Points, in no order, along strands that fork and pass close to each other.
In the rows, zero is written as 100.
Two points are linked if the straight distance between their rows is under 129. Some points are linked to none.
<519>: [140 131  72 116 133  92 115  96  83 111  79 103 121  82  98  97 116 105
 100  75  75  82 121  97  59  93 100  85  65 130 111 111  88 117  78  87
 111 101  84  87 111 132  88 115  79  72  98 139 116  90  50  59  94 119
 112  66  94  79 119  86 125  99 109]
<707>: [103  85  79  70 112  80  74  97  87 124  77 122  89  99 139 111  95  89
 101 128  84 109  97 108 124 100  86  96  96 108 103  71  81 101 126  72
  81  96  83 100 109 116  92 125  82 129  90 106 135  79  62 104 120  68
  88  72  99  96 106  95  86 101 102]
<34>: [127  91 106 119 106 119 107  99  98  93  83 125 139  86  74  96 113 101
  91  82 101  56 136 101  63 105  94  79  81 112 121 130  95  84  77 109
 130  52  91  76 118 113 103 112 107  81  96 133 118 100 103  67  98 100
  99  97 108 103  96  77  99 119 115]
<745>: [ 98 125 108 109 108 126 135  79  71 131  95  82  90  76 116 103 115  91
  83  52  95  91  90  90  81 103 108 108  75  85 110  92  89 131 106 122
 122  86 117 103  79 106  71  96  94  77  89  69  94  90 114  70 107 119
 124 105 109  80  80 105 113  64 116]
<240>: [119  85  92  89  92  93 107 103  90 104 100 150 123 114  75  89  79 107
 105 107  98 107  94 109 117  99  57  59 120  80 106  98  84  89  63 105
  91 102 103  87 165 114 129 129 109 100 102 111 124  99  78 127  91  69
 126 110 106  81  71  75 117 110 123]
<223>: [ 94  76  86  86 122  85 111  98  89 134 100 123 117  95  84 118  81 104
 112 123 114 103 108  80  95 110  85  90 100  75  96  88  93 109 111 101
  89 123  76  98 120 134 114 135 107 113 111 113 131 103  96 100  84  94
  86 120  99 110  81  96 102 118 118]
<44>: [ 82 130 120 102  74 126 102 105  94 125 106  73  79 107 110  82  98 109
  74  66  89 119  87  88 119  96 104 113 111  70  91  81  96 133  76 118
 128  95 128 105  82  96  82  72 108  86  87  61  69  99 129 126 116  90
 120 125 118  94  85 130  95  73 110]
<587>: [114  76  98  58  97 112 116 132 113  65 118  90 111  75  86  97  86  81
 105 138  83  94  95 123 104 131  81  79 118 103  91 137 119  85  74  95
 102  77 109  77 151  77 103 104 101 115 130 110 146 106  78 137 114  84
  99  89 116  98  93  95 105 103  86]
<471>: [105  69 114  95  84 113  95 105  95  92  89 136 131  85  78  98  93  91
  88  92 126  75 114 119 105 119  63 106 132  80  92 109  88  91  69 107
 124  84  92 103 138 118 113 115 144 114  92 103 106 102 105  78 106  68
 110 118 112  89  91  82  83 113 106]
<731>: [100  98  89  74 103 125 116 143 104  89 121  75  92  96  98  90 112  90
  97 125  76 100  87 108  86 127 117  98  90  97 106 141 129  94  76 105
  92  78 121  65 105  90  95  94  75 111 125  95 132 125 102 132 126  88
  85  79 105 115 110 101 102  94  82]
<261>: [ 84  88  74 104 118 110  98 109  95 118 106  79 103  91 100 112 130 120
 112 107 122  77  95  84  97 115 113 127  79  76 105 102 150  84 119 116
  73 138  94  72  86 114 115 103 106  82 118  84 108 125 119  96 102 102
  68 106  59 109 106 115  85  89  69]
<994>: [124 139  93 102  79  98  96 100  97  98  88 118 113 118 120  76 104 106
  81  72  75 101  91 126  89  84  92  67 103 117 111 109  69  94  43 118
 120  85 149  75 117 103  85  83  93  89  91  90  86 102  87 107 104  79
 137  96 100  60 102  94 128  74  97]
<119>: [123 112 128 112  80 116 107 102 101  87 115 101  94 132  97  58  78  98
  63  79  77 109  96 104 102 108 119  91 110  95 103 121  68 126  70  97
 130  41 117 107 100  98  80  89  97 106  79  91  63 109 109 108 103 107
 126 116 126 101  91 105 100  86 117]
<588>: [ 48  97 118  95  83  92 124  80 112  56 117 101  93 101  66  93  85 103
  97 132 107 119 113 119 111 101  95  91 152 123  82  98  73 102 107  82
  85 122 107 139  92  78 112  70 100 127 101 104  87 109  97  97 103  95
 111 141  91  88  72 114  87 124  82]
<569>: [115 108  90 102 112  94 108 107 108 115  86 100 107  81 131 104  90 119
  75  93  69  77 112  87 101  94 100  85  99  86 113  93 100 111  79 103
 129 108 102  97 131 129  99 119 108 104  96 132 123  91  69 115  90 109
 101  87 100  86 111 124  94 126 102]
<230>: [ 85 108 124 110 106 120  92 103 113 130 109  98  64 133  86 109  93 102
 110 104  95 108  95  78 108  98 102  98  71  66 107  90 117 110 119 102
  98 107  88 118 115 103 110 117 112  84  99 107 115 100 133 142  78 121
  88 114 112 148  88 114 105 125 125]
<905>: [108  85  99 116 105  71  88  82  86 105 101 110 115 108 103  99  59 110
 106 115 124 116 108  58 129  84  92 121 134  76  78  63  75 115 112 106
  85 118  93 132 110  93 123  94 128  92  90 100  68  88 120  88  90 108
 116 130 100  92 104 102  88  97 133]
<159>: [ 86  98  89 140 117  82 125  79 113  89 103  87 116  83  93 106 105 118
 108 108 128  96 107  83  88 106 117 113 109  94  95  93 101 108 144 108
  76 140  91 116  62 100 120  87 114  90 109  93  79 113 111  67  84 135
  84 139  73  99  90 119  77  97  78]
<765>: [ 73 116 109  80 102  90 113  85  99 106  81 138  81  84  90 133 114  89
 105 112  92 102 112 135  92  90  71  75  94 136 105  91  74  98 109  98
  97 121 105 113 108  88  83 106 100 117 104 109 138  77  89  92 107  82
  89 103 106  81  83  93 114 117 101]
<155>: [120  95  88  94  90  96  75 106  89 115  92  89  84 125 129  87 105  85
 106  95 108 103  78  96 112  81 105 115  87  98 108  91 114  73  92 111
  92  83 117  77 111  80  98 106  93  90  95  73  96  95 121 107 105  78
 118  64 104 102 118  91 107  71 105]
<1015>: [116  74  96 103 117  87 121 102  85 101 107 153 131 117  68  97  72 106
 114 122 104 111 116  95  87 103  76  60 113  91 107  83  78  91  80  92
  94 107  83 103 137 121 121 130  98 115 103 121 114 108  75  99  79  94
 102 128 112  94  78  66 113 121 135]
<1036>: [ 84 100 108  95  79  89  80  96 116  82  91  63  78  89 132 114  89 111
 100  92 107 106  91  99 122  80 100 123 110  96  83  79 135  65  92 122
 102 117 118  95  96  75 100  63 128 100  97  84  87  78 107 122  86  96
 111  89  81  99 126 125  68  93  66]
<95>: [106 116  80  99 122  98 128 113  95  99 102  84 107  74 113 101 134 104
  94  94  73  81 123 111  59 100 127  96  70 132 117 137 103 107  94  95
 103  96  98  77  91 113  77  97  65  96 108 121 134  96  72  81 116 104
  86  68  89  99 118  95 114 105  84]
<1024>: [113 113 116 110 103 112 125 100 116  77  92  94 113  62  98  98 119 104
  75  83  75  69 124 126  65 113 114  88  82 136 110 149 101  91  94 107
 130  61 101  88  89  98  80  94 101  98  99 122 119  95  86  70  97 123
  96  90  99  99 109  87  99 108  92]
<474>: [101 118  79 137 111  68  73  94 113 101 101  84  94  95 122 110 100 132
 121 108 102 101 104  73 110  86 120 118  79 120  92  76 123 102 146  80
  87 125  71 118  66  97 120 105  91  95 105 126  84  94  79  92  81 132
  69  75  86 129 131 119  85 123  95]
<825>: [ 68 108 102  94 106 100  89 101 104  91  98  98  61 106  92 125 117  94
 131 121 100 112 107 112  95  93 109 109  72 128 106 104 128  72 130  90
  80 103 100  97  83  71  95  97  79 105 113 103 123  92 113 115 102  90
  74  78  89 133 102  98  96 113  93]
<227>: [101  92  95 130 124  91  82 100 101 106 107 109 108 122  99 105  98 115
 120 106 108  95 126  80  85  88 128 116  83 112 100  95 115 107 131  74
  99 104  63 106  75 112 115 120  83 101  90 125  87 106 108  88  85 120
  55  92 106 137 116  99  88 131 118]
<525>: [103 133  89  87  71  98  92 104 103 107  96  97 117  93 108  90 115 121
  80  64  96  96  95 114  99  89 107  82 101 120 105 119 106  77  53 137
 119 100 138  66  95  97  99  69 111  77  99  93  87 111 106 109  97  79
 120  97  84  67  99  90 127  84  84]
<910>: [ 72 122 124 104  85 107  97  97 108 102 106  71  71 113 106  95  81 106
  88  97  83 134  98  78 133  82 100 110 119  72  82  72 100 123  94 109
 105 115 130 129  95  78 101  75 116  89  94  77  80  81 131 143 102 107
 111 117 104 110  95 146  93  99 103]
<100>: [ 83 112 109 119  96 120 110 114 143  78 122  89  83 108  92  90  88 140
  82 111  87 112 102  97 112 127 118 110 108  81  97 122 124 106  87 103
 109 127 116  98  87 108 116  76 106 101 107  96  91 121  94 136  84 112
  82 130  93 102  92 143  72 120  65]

---

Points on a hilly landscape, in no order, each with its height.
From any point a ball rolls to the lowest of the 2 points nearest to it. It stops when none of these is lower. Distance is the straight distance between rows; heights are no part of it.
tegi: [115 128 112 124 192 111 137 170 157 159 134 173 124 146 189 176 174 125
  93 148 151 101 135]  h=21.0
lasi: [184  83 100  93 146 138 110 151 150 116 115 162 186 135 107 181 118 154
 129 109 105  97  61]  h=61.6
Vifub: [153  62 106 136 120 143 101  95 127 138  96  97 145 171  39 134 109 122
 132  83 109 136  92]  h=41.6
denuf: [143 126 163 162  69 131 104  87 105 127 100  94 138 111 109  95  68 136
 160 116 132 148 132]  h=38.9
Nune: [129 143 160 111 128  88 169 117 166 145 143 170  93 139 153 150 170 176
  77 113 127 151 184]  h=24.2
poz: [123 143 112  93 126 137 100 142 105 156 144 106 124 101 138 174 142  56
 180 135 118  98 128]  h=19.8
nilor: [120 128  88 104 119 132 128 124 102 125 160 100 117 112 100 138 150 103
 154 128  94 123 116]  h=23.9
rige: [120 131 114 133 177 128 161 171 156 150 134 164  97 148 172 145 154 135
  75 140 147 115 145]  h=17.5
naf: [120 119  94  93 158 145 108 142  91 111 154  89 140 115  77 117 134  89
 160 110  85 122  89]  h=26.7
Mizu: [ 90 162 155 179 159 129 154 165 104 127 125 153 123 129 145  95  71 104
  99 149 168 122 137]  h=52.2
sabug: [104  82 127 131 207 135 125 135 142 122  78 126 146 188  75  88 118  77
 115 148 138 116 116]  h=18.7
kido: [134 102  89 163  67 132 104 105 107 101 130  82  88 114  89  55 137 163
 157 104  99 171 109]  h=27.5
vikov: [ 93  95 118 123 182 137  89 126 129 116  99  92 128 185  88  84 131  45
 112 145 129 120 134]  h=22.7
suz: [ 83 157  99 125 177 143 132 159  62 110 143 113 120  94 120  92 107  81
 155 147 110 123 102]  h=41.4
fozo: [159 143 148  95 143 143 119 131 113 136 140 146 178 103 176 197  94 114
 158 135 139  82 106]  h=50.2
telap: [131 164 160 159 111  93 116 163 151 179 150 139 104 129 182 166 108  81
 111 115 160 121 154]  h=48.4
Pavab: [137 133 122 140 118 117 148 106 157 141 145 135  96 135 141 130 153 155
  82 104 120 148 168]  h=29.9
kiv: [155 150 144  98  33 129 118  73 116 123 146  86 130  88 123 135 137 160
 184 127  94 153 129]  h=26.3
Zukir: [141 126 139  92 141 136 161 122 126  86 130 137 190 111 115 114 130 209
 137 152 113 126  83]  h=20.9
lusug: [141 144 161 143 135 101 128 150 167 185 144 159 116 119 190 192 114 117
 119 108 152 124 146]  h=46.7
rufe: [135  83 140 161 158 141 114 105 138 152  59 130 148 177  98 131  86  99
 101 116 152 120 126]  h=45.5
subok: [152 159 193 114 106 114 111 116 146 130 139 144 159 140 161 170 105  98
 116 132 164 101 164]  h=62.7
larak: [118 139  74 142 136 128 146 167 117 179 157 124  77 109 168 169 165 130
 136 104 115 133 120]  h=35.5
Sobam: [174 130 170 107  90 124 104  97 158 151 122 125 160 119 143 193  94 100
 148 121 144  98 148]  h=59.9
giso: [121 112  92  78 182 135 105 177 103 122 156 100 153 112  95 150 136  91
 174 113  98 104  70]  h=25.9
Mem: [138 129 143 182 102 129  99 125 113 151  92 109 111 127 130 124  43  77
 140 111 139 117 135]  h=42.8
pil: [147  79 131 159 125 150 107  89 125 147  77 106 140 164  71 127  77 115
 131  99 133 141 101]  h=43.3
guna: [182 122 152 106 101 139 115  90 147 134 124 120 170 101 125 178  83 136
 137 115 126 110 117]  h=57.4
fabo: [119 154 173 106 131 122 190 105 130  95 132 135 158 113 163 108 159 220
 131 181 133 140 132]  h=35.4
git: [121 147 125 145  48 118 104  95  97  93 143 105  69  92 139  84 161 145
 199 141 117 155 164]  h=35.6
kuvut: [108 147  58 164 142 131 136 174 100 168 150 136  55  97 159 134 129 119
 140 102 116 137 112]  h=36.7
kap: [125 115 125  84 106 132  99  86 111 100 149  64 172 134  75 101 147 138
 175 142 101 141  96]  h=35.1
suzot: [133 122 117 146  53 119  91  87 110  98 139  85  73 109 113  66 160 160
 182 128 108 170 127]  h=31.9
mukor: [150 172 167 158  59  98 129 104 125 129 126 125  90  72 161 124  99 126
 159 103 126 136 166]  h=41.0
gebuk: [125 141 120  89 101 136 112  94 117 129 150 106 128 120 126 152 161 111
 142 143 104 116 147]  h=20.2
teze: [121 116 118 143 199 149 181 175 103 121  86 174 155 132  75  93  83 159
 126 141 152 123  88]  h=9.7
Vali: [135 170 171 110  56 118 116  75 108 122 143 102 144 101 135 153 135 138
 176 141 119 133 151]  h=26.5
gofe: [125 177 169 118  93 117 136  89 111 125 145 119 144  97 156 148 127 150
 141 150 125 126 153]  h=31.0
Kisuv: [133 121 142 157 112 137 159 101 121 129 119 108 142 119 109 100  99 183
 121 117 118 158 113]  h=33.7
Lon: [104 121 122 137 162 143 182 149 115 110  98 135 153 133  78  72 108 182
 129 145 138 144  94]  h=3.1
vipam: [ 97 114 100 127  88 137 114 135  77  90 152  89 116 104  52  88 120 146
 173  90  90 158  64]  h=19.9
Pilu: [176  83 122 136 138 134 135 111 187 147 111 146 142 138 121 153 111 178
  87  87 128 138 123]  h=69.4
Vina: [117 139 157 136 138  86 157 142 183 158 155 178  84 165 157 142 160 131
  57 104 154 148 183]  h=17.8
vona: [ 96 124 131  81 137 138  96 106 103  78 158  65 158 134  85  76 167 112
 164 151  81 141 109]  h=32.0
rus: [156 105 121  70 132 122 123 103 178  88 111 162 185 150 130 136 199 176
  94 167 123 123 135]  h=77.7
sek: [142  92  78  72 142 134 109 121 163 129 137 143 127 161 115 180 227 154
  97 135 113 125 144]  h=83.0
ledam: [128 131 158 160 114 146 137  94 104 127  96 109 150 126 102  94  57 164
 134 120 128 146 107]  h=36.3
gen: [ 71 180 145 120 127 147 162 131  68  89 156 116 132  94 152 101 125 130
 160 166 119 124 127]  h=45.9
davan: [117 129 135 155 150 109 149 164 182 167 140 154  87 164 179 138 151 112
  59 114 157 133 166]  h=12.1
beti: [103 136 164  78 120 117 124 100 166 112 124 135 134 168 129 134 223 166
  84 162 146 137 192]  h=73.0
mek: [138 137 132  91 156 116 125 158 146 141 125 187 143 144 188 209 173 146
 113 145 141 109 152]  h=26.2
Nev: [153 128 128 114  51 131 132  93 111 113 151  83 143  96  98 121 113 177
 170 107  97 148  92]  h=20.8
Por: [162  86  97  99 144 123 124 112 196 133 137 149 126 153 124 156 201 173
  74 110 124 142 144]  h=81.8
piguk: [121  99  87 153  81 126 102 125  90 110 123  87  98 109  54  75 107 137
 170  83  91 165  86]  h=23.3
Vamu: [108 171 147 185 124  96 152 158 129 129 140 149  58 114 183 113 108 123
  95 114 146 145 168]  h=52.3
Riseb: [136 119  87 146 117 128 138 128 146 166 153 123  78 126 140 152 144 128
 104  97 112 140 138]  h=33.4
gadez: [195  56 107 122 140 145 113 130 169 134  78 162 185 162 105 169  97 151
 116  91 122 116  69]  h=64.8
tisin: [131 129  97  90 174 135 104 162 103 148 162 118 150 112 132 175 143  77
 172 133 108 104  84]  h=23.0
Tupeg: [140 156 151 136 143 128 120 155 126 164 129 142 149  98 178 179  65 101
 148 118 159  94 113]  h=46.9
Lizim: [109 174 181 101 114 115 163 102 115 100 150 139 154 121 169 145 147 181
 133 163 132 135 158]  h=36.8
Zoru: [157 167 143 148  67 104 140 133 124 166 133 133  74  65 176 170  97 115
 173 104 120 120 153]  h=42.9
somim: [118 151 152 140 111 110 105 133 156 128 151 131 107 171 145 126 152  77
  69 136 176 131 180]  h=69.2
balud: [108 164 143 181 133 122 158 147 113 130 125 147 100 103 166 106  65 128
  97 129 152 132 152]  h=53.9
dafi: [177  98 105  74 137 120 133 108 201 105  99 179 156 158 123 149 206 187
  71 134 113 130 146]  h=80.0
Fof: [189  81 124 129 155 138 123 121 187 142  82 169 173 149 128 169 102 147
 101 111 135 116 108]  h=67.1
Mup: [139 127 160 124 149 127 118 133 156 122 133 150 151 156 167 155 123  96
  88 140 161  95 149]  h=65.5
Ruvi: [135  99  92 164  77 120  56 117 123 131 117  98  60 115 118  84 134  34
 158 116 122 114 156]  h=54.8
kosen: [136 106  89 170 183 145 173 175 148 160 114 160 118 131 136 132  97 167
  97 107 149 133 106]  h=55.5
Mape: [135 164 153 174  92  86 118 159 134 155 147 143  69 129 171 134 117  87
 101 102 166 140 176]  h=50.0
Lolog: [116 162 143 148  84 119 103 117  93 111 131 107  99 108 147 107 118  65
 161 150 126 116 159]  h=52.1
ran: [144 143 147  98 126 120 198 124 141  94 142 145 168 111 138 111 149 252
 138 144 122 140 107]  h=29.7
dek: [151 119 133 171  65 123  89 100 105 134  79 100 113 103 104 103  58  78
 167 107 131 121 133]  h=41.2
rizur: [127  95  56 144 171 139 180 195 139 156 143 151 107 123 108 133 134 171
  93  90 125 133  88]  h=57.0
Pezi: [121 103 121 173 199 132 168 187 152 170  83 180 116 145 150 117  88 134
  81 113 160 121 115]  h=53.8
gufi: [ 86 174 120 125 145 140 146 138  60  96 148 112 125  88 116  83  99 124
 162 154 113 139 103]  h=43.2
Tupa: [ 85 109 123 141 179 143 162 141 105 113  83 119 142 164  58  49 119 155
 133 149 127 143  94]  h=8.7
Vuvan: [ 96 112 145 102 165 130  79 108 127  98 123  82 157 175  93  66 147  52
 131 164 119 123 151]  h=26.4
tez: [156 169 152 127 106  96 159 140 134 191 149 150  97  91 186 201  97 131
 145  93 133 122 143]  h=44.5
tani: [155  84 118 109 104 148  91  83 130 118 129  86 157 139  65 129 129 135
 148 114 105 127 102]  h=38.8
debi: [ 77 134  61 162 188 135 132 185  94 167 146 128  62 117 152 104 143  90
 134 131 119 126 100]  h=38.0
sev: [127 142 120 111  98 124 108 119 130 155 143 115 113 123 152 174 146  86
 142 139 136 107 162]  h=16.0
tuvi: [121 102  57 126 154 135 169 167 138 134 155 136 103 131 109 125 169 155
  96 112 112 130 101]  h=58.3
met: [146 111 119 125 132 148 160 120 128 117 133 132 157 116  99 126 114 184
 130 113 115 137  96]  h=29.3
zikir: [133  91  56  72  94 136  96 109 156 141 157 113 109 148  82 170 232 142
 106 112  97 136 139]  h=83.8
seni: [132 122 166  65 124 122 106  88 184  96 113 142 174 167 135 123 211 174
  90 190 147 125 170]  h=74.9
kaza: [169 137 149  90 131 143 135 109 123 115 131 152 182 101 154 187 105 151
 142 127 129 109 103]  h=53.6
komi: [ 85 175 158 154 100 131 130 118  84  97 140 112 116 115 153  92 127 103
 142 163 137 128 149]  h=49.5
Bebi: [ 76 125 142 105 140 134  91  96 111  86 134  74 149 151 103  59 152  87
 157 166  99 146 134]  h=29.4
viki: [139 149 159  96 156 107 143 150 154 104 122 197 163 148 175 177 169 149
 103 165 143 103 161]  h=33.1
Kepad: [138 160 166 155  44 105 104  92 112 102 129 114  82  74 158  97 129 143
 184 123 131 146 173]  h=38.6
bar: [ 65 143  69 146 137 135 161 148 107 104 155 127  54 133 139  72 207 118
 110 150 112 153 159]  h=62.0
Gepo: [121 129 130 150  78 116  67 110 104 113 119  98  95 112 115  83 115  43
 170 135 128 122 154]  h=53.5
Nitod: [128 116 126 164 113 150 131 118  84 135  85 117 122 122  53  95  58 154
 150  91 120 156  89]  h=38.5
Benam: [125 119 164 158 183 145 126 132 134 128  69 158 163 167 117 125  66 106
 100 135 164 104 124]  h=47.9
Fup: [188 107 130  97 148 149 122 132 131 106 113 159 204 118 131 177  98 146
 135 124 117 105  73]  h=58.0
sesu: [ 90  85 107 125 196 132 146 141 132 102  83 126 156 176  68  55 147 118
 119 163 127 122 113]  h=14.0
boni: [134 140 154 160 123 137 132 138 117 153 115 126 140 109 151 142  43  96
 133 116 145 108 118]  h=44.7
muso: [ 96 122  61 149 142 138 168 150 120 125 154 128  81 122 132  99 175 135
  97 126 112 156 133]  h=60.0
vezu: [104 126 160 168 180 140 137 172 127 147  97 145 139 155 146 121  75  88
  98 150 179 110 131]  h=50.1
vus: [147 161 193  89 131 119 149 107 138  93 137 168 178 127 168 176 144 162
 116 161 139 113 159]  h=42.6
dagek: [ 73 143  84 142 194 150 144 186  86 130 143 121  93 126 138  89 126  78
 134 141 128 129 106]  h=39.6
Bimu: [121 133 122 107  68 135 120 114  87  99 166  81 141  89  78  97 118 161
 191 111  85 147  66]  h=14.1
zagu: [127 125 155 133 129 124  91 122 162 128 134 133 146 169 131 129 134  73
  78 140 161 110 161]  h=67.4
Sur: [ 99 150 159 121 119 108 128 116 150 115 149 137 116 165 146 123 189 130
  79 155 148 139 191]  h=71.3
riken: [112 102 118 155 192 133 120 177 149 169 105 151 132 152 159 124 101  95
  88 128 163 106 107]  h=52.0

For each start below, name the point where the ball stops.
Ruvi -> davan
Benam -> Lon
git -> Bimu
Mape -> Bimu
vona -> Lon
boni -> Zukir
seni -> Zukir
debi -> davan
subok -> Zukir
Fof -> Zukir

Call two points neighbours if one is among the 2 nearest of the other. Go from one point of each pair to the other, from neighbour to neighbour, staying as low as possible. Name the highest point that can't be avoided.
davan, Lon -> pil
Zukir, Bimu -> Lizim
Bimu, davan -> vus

---

• _Goal of the exercise_: Scan the lines above for "vipam: [ 97" and for "172 133 108". Repeat exactly the line holding each of them and every line in between.

• _Completed task_:
vipam: [ 97 114 100 127  88 137 114 135  77  90 152  89 116 104  52  88 120 146
 173  90  90 158  64]  h=19.9
Pilu: [176  83 122 136 138 134 135 111 187 147 111 146 142 138 121 153 111 178
  87  87 128 138 123]  h=69.4
Vina: [117 139 157 136 138  86 157 142 183 158 155 178  84 165 157 142 160 131
  57 104 154 148 183]  h=17.8
vona: [ 96 124 131  81 137 138  96 106 103  78 158  65 158 134  85  76 167 112
 164 151  81 141 109]  h=32.0
rus: [156 105 121  70 132 122 123 103 178  88 111 162 185 150 130 136 199 176
  94 167 123 123 135]  h=77.7
sek: [142  92  78  72 142 134 109 121 163 129 137 143 127 161 115 180 227 154
  97 135 113 125 144]  h=83.0
ledam: [128 131 158 160 114 146 137  94 104 127  96 109 150 126 102  94  57 164
 134 120 128 146 107]  h=36.3
gen: [ 71 180 145 120 127 147 162 131  68  89 156 116 132  94 152 101 125 130
 160 166 119 124 127]  h=45.9
davan: [117 129 135 155 150 109 149 164 182 167 140 154  87 164 179 138 151 112
  59 114 157 133 166]  h=12.1
beti: [103 136 164  78 120 117 124 100 166 112 124 135 134 168 129 134 223 166
  84 162 146 137 192]  h=73.0
mek: [138 137 132  91 156 116 125 158 146 141 125 187 143 144 188 209 173 146
 113 145 141 109 152]  h=26.2
Nev: [153 128 128 114  51 131 132  93 111 113 151  83 143  96  98 121 113 177
 170 107  97 148  92]  h=20.8
Por: [162  86  97  99 144 123 124 112 196 133 137 149 126 153 124 156 201 173
  74 110 124 142 144]  h=81.8
piguk: [121  99  87 153  81 126 102 125  90 110 123  87  98 109  54  75 107 137
 170  83  91 165  86]  h=23.3
Vamu: [108 171 147 185 124  96 152 158 129 129 140 149  58 114 183 113 108 123
  95 114 146 145 168]  h=52.3
Riseb: [136 119  87 146 117 128 138 128 146 166 153 123  78 126 140 152 144 128
 104  97 112 140 138]  h=33.4
gadez: [195  56 107 122 140 145 113 130 169 134  78 162 185 162 105 169  97 151
 116  91 122 116  69]  h=64.8
tisin: [131 129  97  90 174 135 104 162 103 148 162 118 150 112 132 175 143  77
 172 133 108 104  84]  h=23.0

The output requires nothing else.